*** Block opens ***

In the rows, 128 means zero.
Each row of numbers belongs to one of the objects below and depends on some of the facts about them. Some rows are named. Which object is each other row?

Some objects and their rows:
Z909: [143 140 132 144 126 143 129 133 137 122 122 148 125 153 150 129 107 137
 149 131 140 127 124 155 138 121 120 109 135 135 139 143 134 117 147]
Z809: [121 139 133 141 122 136 145 119 145 123 140 124 130 137 146 135 128 128
 138 124 144 116 124 128 120 138 117 113 136 122 137 151 166 112  99]
Z847: [121 145 119 120 107 141 142 114 134 119 148 131 132 136 146 126 126 112
 127 119 144 121 120 148 133 136 124 117 136 129 141 144 155 125 111]
Z783: [130 133 140 147 134 113 129 129 132 111 119 146 121 131 142 109 111 164
 142 134 136 151 123 170 125 123 130 125 120 121 142 106 115 121 164]
Z896: [130 133 140 147 134 113 129 130 132 111 118 146 122 131 142 109 111 165
 142 134 135 151 122 170 126 123 130 125 120 121 142 106 114 120 165]
Z826: [118 101 103 105 149 140  97 125  89 201 148 146  72 118 127 180 132 170
 182  61 161  76  72  54 193 121 115 152 142 179 136 155 143 168  69]
Z3: [136 117 136 142 149 118 107 126 105 112 107 137 113 124 127 118 125 153
 117 133 115 140 143 136 129 116 137 141 116 125 124 126 110 133 168]
Z184: [114 124 123 118 130 118 121 107 102 108 132 119 120 108 124 117 142 128
  95 121 119 134 138 131 125 130 141 151 116 119 127 126 130 140 133]
Z876: [142 128 119  99 123 124 123 135 164 161 117 129 154 122 120  72 136 114
 138 102 146 138 124 108 106 142 130 147 112 126 143 101 136 133 120]
Z810: [127 137 134 121 115 127 128 122 124 127 136 105 139 115 125 130 136 136
 134 132 127 129 128 130 126 128 131 129 122 129 124 137 132 116 125]
Z146: [132  90 121 101  98 144 144 140 136 133 138  98 134 108 119 137 142 113
 134 167 120 104 110 106 147 118 106 118 155 109 108 126  98 120 121]
Z576: [127 128 133 135 124 120 118 121 111 117 128 115 123 111 117 114 130 140
 115 117 121 129 148 120 114 140 126 144 114 124 126 125 120 142 102]
Z272: [174  99  95 142 139 178  57  62 160 141 144 105 185 126 131 153  94  86
 103 189  94 103 143 112 104 163 112 178 143 133 112 188 113 169  90]
Z859: [131 122 113 113 124 141 125 116 118 125 137 126 128 127 127 128 136  97
 106 126 131 117 134 122 136 131 131 133 132 128 125 148 142 133 125]
Z623: [127 136 133 121 116 126 128 122 124 128 135 107 139 115 126 130 136 135
 135 132 128 130 127 131 127 127 130 129 122 129 124 136 132 116 127]
Z431: [165 101 128 115 121 137 171 193  85 113 112 119  92 137  95  99 167  60
  93  98 174  91 193  80 139 125 123  78 120 110 102 181 183  74 132]
Z808: [119 130 118 116 120 128 134 115 123 119 140 128 128 123 132 120 133 117
 114 123 133 130 126 139 131 133 132 134 127 123 133 127 138 133 126]
Z675: [141 124 132 141 140 129 120 135 127 123 114 145 120 138 135 122 115 142
 136 136 129 135 129 146 135 119 129 125 128 129 131 126 117 124 164]

There are 3 kinds of fact about the objects: λ, θ, σ.
λ: points at; θ: sits directly inside; σ: belongs to class
Z301 λ: Z30
Z875 λ: Z600
Z272 λ: Z804
Z159 λ: Z379
Z418 λ: Z632
Z998 λ: Z639
Z456 λ: Z751
Z681 λ: Z634
Z343 λ: Z634
Z180 λ: Z156
Z859 λ: Z642
Z7 λ: Z634
Z415 λ: Z804
Z882 λ: Z828
Z136 λ: Z634
Z431 λ: Z30
Z767 λ: Z751
Z243 λ: Z828
Z422 λ: Z634
Z624 λ: Z828
Z146 λ: Z672
Z722 λ: Z881
Z699 λ: Z783
Z687 λ: Z794
Z455 λ: Z30
Z515 λ: Z266
Z862 λ: Z733
Z580 λ: Z896
Z463 λ: Z634
Z826 λ: Z828
Z156 λ: Z17
Z962 λ: Z804
Z952 λ: Z600
[Z161, Z985, Z739, Z699] θ Z828
[Z794, Z640] θ Z81
[Z301, Z5, Z224] θ Z650
[Z91, Z431, Z933] θ Z674
[Z808, Z972] θ Z29
[Z875, Z418] θ Z266
[Z413, Z961, Z7] θ Z330
[Z272, Z859, Z216] θ Z635
[Z877, Z576, Z792, Z580] θ Z370
[Z439] θ Z896
[Z394, Z926, Z180, Z876, Z515] θ Z751
[Z159, Z882, Z523, Z146, Z838] θ Z986
[Z17, Z623] θ Z30
[Z998, Z184, Z238, Z958] θ Z3
[Z809, Z847, Z463, Z881] θ Z909
[Z639] θ Z191
[Z456] θ Z534
[Z188, Z422, Z269] θ Z632
[Z647, Z681, Z672] θ Z600
[Z772, Z767] θ Z905
[Z343, Z659, Z624, Z156, Z646, Z307] θ Z21
[Z52, Z804] θ Z634
[Z814, Z946, Z287] θ Z35
[Z415] θ Z574
[Z604, Z332] θ Z379
[Z136, Z826, Z962] θ Z247
[Z209, Z764] θ Z435
[Z388] θ Z783
[Z844] θ Z675
[Z243] θ Z382
[Z810, Z722, Z455] θ Z769
[Z687] θ Z310
[Z45] θ Z733
[Z548] θ Z723
[Z862] θ Z791
[Z240, Z952, Z584] θ Z800
{Z161, Z301, Z808, Z877, Z439, Z394, Z17, Z998, Z456, Z52, Z659, Z859, Z847, Z814, Z882, Z604, Z523, Z624, Z45, Z548, Z184, Z584, Z881} σ latesor
{Z794, Z985, Z413, Z926, Z5, Z681, Z216, Z844, Z243, Z933, Z810, Z146, Z515, Z672, Z238, Z640, Z623, Z287, Z962, Z764} σ klofle
{Z91, Z809, Z188, Z772, Z180, Z7, Z415, Z136, Z209, Z431, Z972, Z792, Z687, Z463, Z156, Z804, Z646, Z958} σ vepan
{Z875, Z272, Z159, Z418, Z639, Z647, Z961, Z343, Z876, Z388, Z576, Z767, Z946, Z422, Z332, Z722, Z739, Z699, Z269, Z455, Z862, Z580, Z826, Z240, Z952, Z307, Z224, Z838} σ tapan

Rows to name:
No name comes twice in this set of rows, the named rows included.
[135 119 110 111 125 143 125 118 118 125 137 126 130 128 126 127 135  93
 104 128 133 116 136 124 137 133 130 133 132 127 123 149 141 132 129] -> Z456
[110 155 129 127 101 126 151 108 139 107 153 132 133 129 153 114 121 135
 134 116 149 136 114 172 123 140 125 118 128 120 151 124 151 122 113] -> Z881
[134  87 128 125 117 134 143 148 142 119 120 138 116 127 134 120 120 140
 141 168 123 122 106 137 150 110 106 114 156 103 123 100  82 128 158] -> Z986
[ 35 219 182 145 136 105 165 164 161 117  74 149 131 168 146 153 143 161
 139 133  26 195 114 144 104  77 147 108 147 139 140  17  74 148 157] -> Z634
[130 116 123 165 143 131  87  41 185 110 153 107 184 109 159 135  95 150
 119 193 106 142 113 166  78 166 122 179 128 104 138 140 127 146 110] -> Z804
[125  95 125 117  95 133 152 142 144 123 139 115 124 111 121 116 127 130
 135 151 125 111 113 117 133 134  98 121 152 101 123  97  89 139  94] -> Z838
[108  91  83  96 169 106 111 124  90 210 180 164  86 123 102 230 125 132
 160  67 177  89  47  81 202 126 147 137 134 187 124 144 143 161  90] -> Z624
[112  94 116 102  99 132 157 128 139 116 145 121 123 111 130 120 138 115
 120 154 128 115 102 131 146 124 110 124 155  97 125 101 102 135 122] -> Z523
[ 63 193 151 127 137 165 156 162 159 152  89 124 140 186 136 202 165  70
 117 133  33 123 136  55 119  89 128  96 177 155 111 119 135 142  93] -> Z463
[155 129 150 133 109 101 183 199  91  84 105 147  86 134 113  59 137 130
 123  97 184 140 173 165 134 117 132  71 101 102 131 115 144  70 183] -> Z30
[121 115 124 145 151  89 145 133 141 137 158 133 141 129  99 176 118 109
 117 133 148 133 117 134 111 150 146 113 115 128 115 122 138 116 107] -> Z646
[138 132 134 118 136 103 127 133 171 139 104 153 148 128 141  57 122 157
 154 116 153 169 109 161 109 126 142 141 104 116 157  76 125 116 186] -> Z751
[ 69 191 151 106 130 155 140 164 137 157  85 106 148 164 115 197 173  77
 114 139  17 137 138  58 125  79 142 112 163 162  99 105 102 146 119] -> Z681
[121 122 109 123 136  94 142 126 129 134 166 139 143 128  98 167 116  93
 106 128 148 138 112 153 126 147 152 116 115 134 119 114 127 130 118] -> Z659

The same objects again, as new rows of numbers:
Some objects and their rows:
Z156: [123 117 142 156 107 114 114 141 107 139  89 115 110 115 133 127  98 154
 136 100 162 129  86 169 115  98 127  91 104 134 146 147 156 123 173]
Z301: [126 119 134 137 113 128 129 128 139 126 128 123 136 134 123 123 128 129
 142 132 134 134 131 122 117 126 143 134 130 121 132 130 150 119 135]
Z862: [129 122 139 129 125 124 125 122 134 112 130 106 138 127 121 119 128 135
 149 127 137 146 131 133 128 128 125 127 128 114 144 124 153 129 129]
Z767: [129 122 137 126 123 127 128 125 134 113 129 110 138 125 121 118 127 132
 142 126 137 144 129 134 130 129 126 127 125 114 139 124 148 128 129]
Z161: [122 130 133 136 111 127 133 130 144 131 121 126 136 135 118 120 130 126
 131 128 137 133 124 117 121 120 147 144 127 115 139 125 143 128 131]
Z52: [119 127 132 131 114 130 131 130 141 129 120 124 131 135 120 123 125 125
 135 133 136 134 123 116 116 123 147 138 125 119 137 126 140 125 131]
Z266: [121 149 112 126 140 120 122 135 115 142 124 149 123 130 134 150 134 123
 107 126 108 110 116 121 135 131 110 135 134 151 121 119  95 133 111]
Z814: [120 127 132 132 113 129 132 130 143 129 120 124 132 135 120 122 125 125
 134 132 136 134 123 116 117 123 147 138 125 119 138 126 140 125 131]
Z574: [124 145 119 133 141 111 114 126 115 137 127 137 123 134 136 154 135 132
 127 126 111 116 123 121 132 129 106 132 143 148 131 120 111 134 114]
Z876: [132 142 139 124 110 140 142 128 148  95 108 108 128 128 122 121 118 124
 140 154 133 156 135 119 121 111 114 110 117 115 122 125 101 134 136]
Z21: [127 160 119 125 166 118 107 119  52 149 101 142 107 123 160 128 118 148
 135 107 113 113 110 120 106 106  97 123  90 171 157 187 146 104 134]
Z794: [134 128 126 111 120 151 138 130 137 131 121 125 119 128 123 113 129 119
 105 129 135 124 125 131 129 123 149 130 120 117 131 123 113 131 128]
Z413: [139 122 133 119 121 141 131 122 138 127 124 112 122 133 123 116 131 127
 125 127 139 130 132 132 126 121 149 128 129 113 142 122 129 133 130]
Z926: [147 134 138 123 110 150 141 120 151 105 109 107 114 135 130 122 122 125
 135 155 133 143 147 122 116 106 134 106 127 116 120 129  94 133 143]
Z909: [135 108  94 118 156 116 107 137 108 119 135 103 126 145 131 165 108 114
 132 139 119 132 116 141  92 183 141 105 151 174 150 106  93 102  88]
Z804: [121 129 122 120 130 137 149 137 137 137 118 143 124 121 120 113 117 114
  99 126 142 126 119 126 132 129 146 127 114 119 122 135 102 140 129]
Z330: [126 143 118 134 141 110 115 127 117 137 127 136 126 135 133 153 136 131
 125 125 112 116 124 123 133 131 110 135 144 147 133 119 111 134 113]
Z332: [123 131 134 120 123 131 132 129 136 117 122 114 135 126 117 116 127 127
 129 126 139 143 120 128 130 127 128 132 119 113 143 120 136 133 124]

Rows to name:
No name comes twice in this set of rows, the named rows included.
[155 124 144 131 111 143 134 113 148  99 117  99 117 136 133 125 124 133
 154 154 133 148 157 127 115 107 130 102 135 116 120 131 111 130 148] -> Z515
[123 139 134 116 135 135 128 125 102 123 109 117 127 121 130 103 117 135
 135 117 140 141 113 127 116 115 123 126  91 125 157 155 154 117 134] -> Z307

Now the same objects, written a new way:
Named rows:
Z136: [ 70 126 142 135 216 182 151 133 116 130 115 183  93 135 129 202 109 163
 159 118  94 135 205 102 129  94 155 167 121 171]
Z30: [185 122  66 126  72 145 126 143 129 138  56  86 113 149 116 124  96 124
 188 111 112 120 161 155 138 119 103  73 158 120]
Z632: [133 138 123 122  98 118 132 143 124 153 118  83 103 142 127 104 105 121
 127 120 132 154 132 137 134 112 133 119 131 128]
Z159: [ 99 152 147 144 153 110  94 117 133 157  94  80 124 121 146 124 185 168
 167  96 104  86 166 173 121 142 138 152 170 121]
Z301: [202 142  86  97 142 138  99 151 142 115  16 135 122 128 142 172 142 142
 240 137  91 112 144 152 119 155  95  86 166 142]
Z659: [150  91  98  76 176  88  98 124 125 152  84 127 129 128 174 117 143 149
 132 148 143 170 161 164 133 142 121 131  96 133]
Z640: [135 121 109 116 145 127 112 121 122 123  92 105 116 140 131 108 151 139
 146 120 118 149 117  80 101 125 148 135 144 136]
Z958: [140 149 102 133 128 103 139 108 106 142 115 123 113 130 143 133 126 149
 169 140 132 141 145 114 116 130 151 141 152 183]
Z269: [123 148 122 128 122 131 124 124 117 140 120 110 125 115 124 118 160 160
 158 136 129 133 147 141 107 143 122 145 143 115]
Z635: [142 139 132 120 122 114 128 150 133 135 115  88  98 135 128 117 108 121
 137 124 119 137 133 135 132 120 130 121 134 133]
Z847: [136 158 125  94 140 127 105 139 130 158  97 131 118 138 146 135 142 142
 176 133 135 183 104 144 108 131 132 129 129 135]
Z826: [ 64 163 142 158 169  67  68 154  99  74 114 132 119  53 128 130 110 185
 145 124 159  89  79 130  96 175  99 153 139 131]
Z624: [ 88 106 118 107 222  25  43 156 108  84  77 149 124  66 178 132  94 173
 119 136 173 125  92 153 122 174  99 139  92 148]
Z674: [143 139 132 121 120 114 128 151 133 136 114  88  98 134 127 117 107 121
 136 124 120 137 132 136 133 121 130 121 134 133]
Z379: [134 137 124 121  98 117 132 142 124 152 118  82 102 142 128 103 105 121
 127 120 132 155 132 139 135 112 133 119 131 128]
Z17: [127 153 121  98 109 119 114 128 111 179  84 118 122 142 154 118 143 142
 151 131 145 196 119 138 119 123 136 128 130 135]
Z646: [154  81  67 115 176  77 114  99 118 134 120 124 123 135 159 116 122 155
 138 146 142 139 189 162 127 136 146 144 110 169]
Z687: [151 145 106 133 151 102 124 120 121 126 114 121 108 135 140 139 126 148
 176 139 122 129 149 137 112 135 155 146 151 180]

Name these rows:
No name comes twice in this set of rows, the named rows included.
[150 131 124 127 130 125  93 153  98  94  46 109 104 165 114  97 149 148
 113 142 124 162 166 101  81 119 165 155 155 128] -> Z926
[101 158 150 114 152  98  85 126 128 187  59  94 120 143 176 130 168 151
 163  91 115 144 136 167 132 125 150 136 159 143] -> Z523
[139 126  96 113 160 147  94 125 142 122 120 117 116 154 115 110 145 140
 168 111 122 165  92 105  83 120 155 134 130 123] -> Z985
[190 134  78 129 129 152 113 137 140  98  55 119 129 109 112 157 157 161
 235 137  90  69 176 157 110 166  86 101 176 116] -> Z455
[ 44 172 170 144 196  35  29 157 111 120  53 116 114  82 179 145 117 177
 150  79 146  99  68 157 121 159 129 144 155 160] -> Z882
[133 126 110 115 138 124 125 116 114 127  91 108 119 128 135 110 154 138
 147 126 118 147 115  58 105 127 142 132 148 142] -> Z238
[115 145 115 131 100 133 126 117 109 158 123 102 128 123 124 103 155 160
 146 131 141 150 150 145 111 133 124 144 139 109] -> Z639
[156  81  64 115 169  78 116  96 116 139 122 121 124 140 159 111 123 155
 137 145 145 145 190 162 128 133 148 142 108 167] -> Z156
[ 76 135 130 148 190  63  56 153 103  55  86 128 112  77 134 121 100 164
 131 107 149 106  50  71  91 159 126 144 139 151] -> Z243
[ 66  64 132 108 243 179 134 131 127 125 119 171 117 106 134 172 143 178
 115 132 103 118 252 138 143 120 110 169  77 100] -> Z343
[133 158 134  95 128 112 122 134 114 159  78 127 119 123 158 135 147 143
 162 141 132 172 117 115 122 137 124 129 139 148] -> Z184
[142 149  94 133 143 116 121 114 122 140 135 129 112 145 130 133 121 150
 182 131 134 152 132 141 102 126 159 142 143 171] -> Z809
[110 128 132 132 176 106  85 113 137 140  68  78 116 145 154 114 176 148
 157  80  93 105 134 109 114 123 165 143 171 142] -> Z146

*** Block closes ***

| WHAT YOU ARE ASKED TO DO |
Restate the material word for word, but only from its first line through the line containing "Z783: [130 133".

| REPLY |
In the rows, 128 means zero.
Each row of numbers belongs to one of the objects below and depends on some of the facts about them. Some rows are named. Which object is each other row?

Some objects and their rows:
Z909: [143 140 132 144 126 143 129 133 137 122 122 148 125 153 150 129 107 137
 149 131 140 127 124 155 138 121 120 109 135 135 139 143 134 117 147]
Z809: [121 139 133 141 122 136 145 119 145 123 140 124 130 137 146 135 128 128
 138 124 144 116 124 128 120 138 117 113 136 122 137 151 166 112  99]
Z847: [121 145 119 120 107 141 142 114 134 119 148 131 132 136 146 126 126 112
 127 119 144 121 120 148 133 136 124 117 136 129 141 144 155 125 111]
Z783: [130 133 140 147 134 113 129 129 132 111 119 146 121 131 142 109 111 164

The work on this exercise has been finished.